▸ **Problem description**
Reproduce the data exactly as it stands.

▸ **Entries shown**
[Start of Attachment]
One vector is turned by the same rotation once a tick. Each row is the vector after some number of ticks, and that number follows the row.
The counts run from 0 to 254.
[156 113 107 110 165  92 168 108 162 144 118 166 144 134 139 116 148 141
 161  94 125 175  83 168 111  92 136 174 119 141  98 142 144 104 118]
87
[168 122 124  97 129 112 172 133 127  77 154 129 146 119 150 122 110 133
 112 104 116 155  91  99 115  67  74 140 119 146 163 128 116  77 122]
182
[166 104 141  90 125  98 161 119 184 166 152 123 114 141 121 111 121 122
 158  79 119 122 141 171  97 113 160 167 146 122 112 127 158 108 128]
91
[112 143  91 124 113 137  93 120  90 125 147 173  87 118 152 158 157 138
 150 109 158 164 146 130  93 144 148 161 145 184  93 103 151 150 120]
153
[146 127 129 104 103 125 165 131 157 128 185 116 113 106 162 121 166 106
 140 115 146 140 153 123  99  86 120 146 122 203 163 112 157 112 144]
169
[109 111 127 181 164 148 129 102 130 138 133  97 134 129 112  91  90 124
 136 125 124 108 131 151 196 136 139  87 141  90  77 101 123 128  86]
209
[161 100 157  89 128 103 161 131 186 164 151 123 119 136 110 104 119 112
 161  88 121 100 151 166  96 108 154 163 148 127 125 133 156 113 131]
92
[141 158 123 105 110 140 158 133  98  65 132 158 140 116 148 132  99 165
 108  82 140 147  72  98 136  97 103 139 129  97 105 123 108  86 126]
22
[146 146 116  98  82 145 141 102 117  92 178 120 109 132 155 144  97 176
 115  68 124 123 110  90 119 110 137 133 151 100  95 104 115  97 135]
25
[169 136  96 164 122 160 100 118 108 123 151 126 149 122 138 157 167 147
 123  83 107 103 136 144 181 167 137 136 126  99 119  75  94 151 148]
134
[ 85 138 142 185 127 111 104 119 112 122 171  74 119 139 120 120  98 145
 139 122 143 114 181 145 162 142 122 100 141 136  88  94 151 139  87]
46
[ 99 122 153 133 131 157 136 170 124 116 125 174 121 100 146  96 148  76
 158 163 187 134 134 121 104 124 113 128 117 195 130 125 150 146 131]
160
[164 111 126  98 130  93 161 102 179 166 153 129 115 144 125 119 126 127
 160  72 122 143 128 174 100 110 165 171 144 121 101 131 157 108 126]
90
[124 126 101 138 144 134 142  98 114  93 139 138 143 147 140 112  73 163
 131 112 113 152  73  97 149  88 116  92 148  91  77 131 106 100  96]
196
[145 116  96 147 178 140 119 108  61 171 128 136 102 141 120 160 167 111
 107  97 104 168  97 151 138 174 127 127 114 139 121 139 126 125 103]
229
[126  87 136 153 133 107 149 120 129 157 157 154 128 188 139 111 142 101
 175 133 141 158 130 139  84 150 156 149 129 118  88 162 187 133 128]
78
[132 156 137  72 136 111 145 159 140 147 111 141 105 133  88 143 113 157
 109  89  90  93 122 136 101  80 104 107 172 153 145 143 123  89 123]
106
[155  79 133 116 181 136 172 127 166 140 106 174 160 125 140  86 152  99
 172 133 126 137  84 144 120  98 118 155 105 144 124 138 124 123 134]
84
[138  70 116 128 162 107 140 118 110 143 134 160 129 172 152 146 177 123
 167 147  95 147 125 116  75 110 116 146 127 181 134 148 154 119 129]
74
[116 128 114 127  95 147 101 128 108 135 172 150  78 123 150 141 149 115
 155 115 170 137 165 129  86 156 164 150 152 178  96 103 165 156 127]
155
[118 112 127 177 193 139 116 134  92 108 125 102 143 101 129 119 127 107
 117 146 123 130 128 139 181 123  71 105 106 171 146  92 105 136  81]
52
[120 141 163 173 117 141 124 170 124 127 134 121 158 157 105 128 163 149
 127 130 107  43 168 126 157 135 111  90 142 106 141 114 117 145 156]
126
[123 125 131 168 112 142  79 156  71 105 129 160 121 130 125 142 122 115
 149 112 161 117 161 142 133 194 136 161 130 101  96 101 142 168 116]
143
[129  88 152 124 157 133 128 148  93 168 132 149 110 172 118 150 192 106
 144 139  92  96 146 125  75 155 117 133 122 170 148 156 153 139 143]
235
[146  96 155 114  92 131 150 133 133  98 182 103 123 163 130 105  59 121
 133 113 120  98 139  83  99 108 126 112 161  87 127 135 142  99 124]
189
[145 162 122 144  93 146 172 160 142 142 149 164 130 106 139  90 149  70
 120 109 193 168 111 145 145 136 153 129 124 112 124 130 156 126 151]
3
[145 102 120 134 142 203  90 143  96 107 124 167 121  84 142 130 144  90
 142 129 144 100 132 124 136 165 128 154 123 149 126  81 101 169 132]
147
[126  95 123 121 139 135 138  93 151 118 158  94 130 155 130 125 106 173
 145 123  77  74 152 103 137  72 128  94 172 131 104  99 119 108 116]
201
[106 128 110 163 176  85 118 107  91 148 114 102 116 140 106 161 141 155
 118 105  93 135 166 168 158 126 113 125 142 153 106 103 144 111  75]
217
[107 178 151 123 113 112 136 164 120 156 127 141 105 161  81 124  92 144
 107  87 135 111 119 138 121 129 129  77 178  90 103 167 149 112 116]
110
[166 124 105 143 123 154  97 130 107 112 144 125 144 119 133 167 178 153
 129  98  92  76 166 137 154 153 122 150 132 135 142  68  94 149 150]
136
[110  95 135 127 141 125 140 106 146 117 144 102 135 158 122 124 106 175
 150 131  77  68 160 106 129  72 119  93 170 140 104 102 123 112 111]
202
[127 139 156 116 105  90 172 161 142 110 162 127 126 124 146 114 151 110
 140 129 157 146 154 121  90  82  97 149 121 194 161 130 171 100 134]
171
[175 144 120 106 102 146 188 145 152 121 143 153 139  91 155 115 178  94
 109 103 143 137 115 122 131  87 120 147 119 153 170 105 125 103 166]
7
[110 164 140 147 100 108 162 180 130 134 115 189 132 127 123 104 160  90
 140 130 189 160 140 144 111 116 130 132 134 146 126 146 178 129 142]
0
[149 168 127 104  88  90 184 150 125  99 135 162 136 120 142 145 166 145
 110  89 142 151 132 122 111  84 107 162 129 149 149 123 150  82 150]
10
[147 138 151 141  94 117 172 148 133 106 182 112 134 123 143  82  93  79
 125 102 183 170 111 127 125 128 119 137 110 101 132 142 162 107 122]
176
[139 108 129 151 123 187  84 146  88 110 135 160 116 105 136 128 125  89
 144 119 158 108 145 133 143 196 145 155 128 111 107  87 120 174 125]
145
[159 106 127 138 147 173 134 124 132 177 154 160 134 147 142 106 172  87
 156 111 142 141  74 144 118 175 152 138  98 111 105 154 130 156 157]
242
[End of Attachment]
▸ **Response box**
One vector is turned by the same rotation once a tick. Each row is the vector after some number of ticks, and that number follows the row.
The counts run from 0 to 254.
[156 113 107 110 165  92 168 108 162 144 118 166 144 134 139 116 148 141
 161  94 125 175  83 168 111  92 136 174 119 141  98 142 144 104 118]
87
[168 122 124  97 129 112 172 133 127  77 154 129 146 119 150 122 110 133
 112 104 116 155  91  99 115  67  74 140 119 146 163 128 116  77 122]
182
[166 104 141  90 125  98 161 119 184 166 152 123 114 141 121 111 121 122
 158  79 119 122 141 171  97 113 160 167 146 122 112 127 158 108 128]
91
[112 143  91 124 113 137  93 120  90 125 147 173  87 118 152 158 157 138
 150 109 158 164 146 130  93 144 148 161 145 184  93 103 151 150 120]
153
[146 127 129 104 103 125 165 131 157 128 185 116 113 106 162 121 166 106
 140 115 146 140 153 123  99  86 120 146 122 203 163 112 157 112 144]
169
[109 111 127 181 164 148 129 102 130 138 133  97 134 129 112  91  90 124
 136 125 124 108 131 151 196 136 139  87 141  90  77 101 123 128  86]
209
[161 100 157  89 128 103 161 131 186 164 151 123 119 136 110 104 119 112
 161  88 121 100 151 166  96 108 154 163 148 127 125 133 156 113 131]
92
[141 158 123 105 110 140 158 133  98  65 132 158 140 116 148 132  99 165
 108  82 140 147  72  98 136  97 103 139 129  97 105 123 108  86 126]
22
[146 146 116  98  82 145 141 102 117  92 178 120 109 132 155 144  97 176
 115  68 124 123 110  90 119 110 137 133 151 100  95 104 115  97 135]
25
[169 136  96 164 122 160 100 118 108 123 151 126 149 122 138 157 167 147
 123  83 107 103 136 144 181 167 137 136 126  99 119  75  94 151 148]
134
[ 85 138 142 185 127 111 104 119 112 122 171  74 119 139 120 120  98 145
 139 122 143 114 181 145 162 142 122 100 141 136  88  94 151 139  87]
46
[ 99 122 153 133 131 157 136 170 124 116 125 174 121 100 146  96 148  76
 158 163 187 134 134 121 104 124 113 128 117 195 130 125 150 146 131]
160
[164 111 126  98 130  93 161 102 179 166 153 129 115 144 125 119 126 127
 160  72 122 143 128 174 100 110 165 171 144 121 101 131 157 108 126]
90
[124 126 101 138 144 134 142  98 114  93 139 138 143 147 140 112  73 163
 131 112 113 152  73  97 149  88 116  92 148  91  77 131 106 100  96]
196
[145 116  96 147 178 140 119 108  61 171 128 136 102 141 120 160 167 111
 107  97 104 168  97 151 138 174 127 127 114 139 121 139 126 125 103]
229
[126  87 136 153 133 107 149 120 129 157 157 154 128 188 139 111 142 101
 175 133 141 158 130 139  84 150 156 149 129 118  88 162 187 133 128]
78
[132 156 137  72 136 111 145 159 140 147 111 141 105 133  88 143 113 157
 109  89  90  93 122 136 101  80 104 107 172 153 145 143 123  89 123]
106
[155  79 133 116 181 136 172 127 166 140 106 174 160 125 140  86 152  99
 172 133 126 137  84 144 120  98 118 155 105 144 124 138 124 123 134]
84
[138  70 116 128 162 107 140 118 110 143 134 160 129 172 152 146 177 123
 167 147  95 147 125 116  75 110 116 146 127 181 134 148 154 119 129]
74
[116 128 114 127  95 147 101 128 108 135 172 150  78 123 150 141 149 115
 155 115 170 137 165 129  86 156 164 150 152 178  96 103 165 156 127]
155
[118 112 127 177 193 139 116 134  92 108 125 102 143 101 129 119 127 107
 117 146 123 130 128 139 181 123  71 105 106 171 146  92 105 136  81]
52
[120 141 163 173 117 141 124 170 124 127 134 121 158 157 105 128 163 149
 127 130 107  43 168 126 157 135 111  90 142 106 141 114 117 145 156]
126
[123 125 131 168 112 142  79 156  71 105 129 160 121 130 125 142 122 115
 149 112 161 117 161 142 133 194 136 161 130 101  96 101 142 168 116]
143
[129  88 152 124 157 133 128 148  93 168 132 149 110 172 118 150 192 106
 144 139  92  96 146 125  75 155 117 133 122 170 148 156 153 139 143]
235
[146  96 155 114  92 131 150 133 133  98 182 103 123 163 130 105  59 121
 133 113 120  98 139  83  99 108 126 112 161  87 127 135 142  99 124]
189
[145 162 122 144  93 146 172 160 142 142 149 164 130 106 139  90 149  70
 120 109 193 168 111 145 145 136 153 129 124 112 124 130 156 126 151]
3
[145 102 120 134 142 203  90 143  96 107 124 167 121  84 142 130 144  90
 142 129 144 100 132 124 136 165 128 154 123 149 126  81 101 169 132]
147
[126  95 123 121 139 135 138  93 151 118 158  94 130 155 130 125 106 173
 145 123  77  74 152 103 137  72 128  94 172 131 104  99 119 108 116]
201
[106 128 110 163 176  85 118 107  91 148 114 102 116 140 106 161 141 155
 118 105  93 135 166 168 158 126 113 125 142 153 106 103 144 111  75]
217
[107 178 151 123 113 112 136 164 120 156 127 141 105 161  81 124  92 144
 107  87 135 111 119 138 121 129 129  77 178  90 103 167 149 112 116]
110
[166 124 105 143 123 154  97 130 107 112 144 125 144 119 133 167 178 153
 129  98  92  76 166 137 154 153 122 150 132 135 142  68  94 149 150]
136
[110  95 135 127 141 125 140 106 146 117 144 102 135 158 122 124 106 175
 150 131  77  68 160 106 129  72 119  93 170 140 104 102 123 112 111]
202
[127 139 156 116 105  90 172 161 142 110 162 127 126 124 146 114 151 110
 140 129 157 146 154 121  90  82  97 149 121 194 161 130 171 100 134]
171
[175 144 120 106 102 146 188 145 152 121 143 153 139  91 155 115 178  94
 109 103 143 137 115 122 131  87 120 147 119 153 170 105 125 103 166]
7
[110 164 140 147 100 108 162 180 130 134 115 189 132 127 123 104 160  90
 140 130 189 160 140 144 111 116 130 132 134 146 126 146 178 129 142]
0
[149 168 127 104  88  90 184 150 125  99 135 162 136 120 142 145 166 145
 110  89 142 151 132 122 111  84 107 162 129 149 149 123 150  82 150]
10
[147 138 151 141  94 117 172 148 133 106 182 112 134 123 143  82  93  79
 125 102 183 170 111 127 125 128 119 137 110 101 132 142 162 107 122]
176
[139 108 129 151 123 187  84 146  88 110 135 160 116 105 136 128 125  89
 144 119 158 108 145 133 143 196 145 155 128 111 107  87 120 174 125]
145
[159 106 127 138 147 173 134 124 132 177 154 160 134 147 142 106 172  87
 156 111 142 141  74 144 118 175 152 138  98 111 105 154 130 156 157]
242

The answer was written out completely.